WHAT TO PRODUCE:
Word for word, retype each record shown below.

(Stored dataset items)

Each row of a before or after table is a point. One or more steps were done to the points. Then noise was added and the rows were shuffled. The steps act on how far a point lies along the listed directions, d1 being the first. Write out the steps. A step turns or swaps two directions, mirrors them in a line or flattens them onto one, adds a multiple of one to another, or multiplies one. Angles are multiples of 10 degrees, from the lower direction toward the higher: turns from -170 to 170, lines from 10 to 170 but not 90. Use the fewest steps. Two steps may share a direction if one is a turn and the other turns, adds or multiplies; they go together, in the order done. Otherwise the lowest direction goes first.
In the rows, zero is written as 128.

Directions:
(1): [187 120]
(2): [136 187]
Before, 12 rows:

EXERCISE SOLUTION:
Each row of a before or after table is a point. One or more steps were done to the points. Then noise was added and the rows were shuffled. The steps act on how far a point lies along the listed directions, d1 being the first. Write out the steps. A step turns or swaps two directions, mirrors them in a line or flattens them onto one, adds a multiple of one to another, or multiplies one. Angles are multiples of 10 degrees, from the lower direction toward the higher: turns from -170 to 170, lines from 10 to 170 but not 90. Use the fewest steps. Two steps may share a direction if one is a turn and the other turns, adds or multiplies; they go together, in the order done. Otherwise the lowest direction goes first.
In the rows, zero is written as 128.

Directions:
(1): [187 120]
(2): [136 187]
Before, 12 rows:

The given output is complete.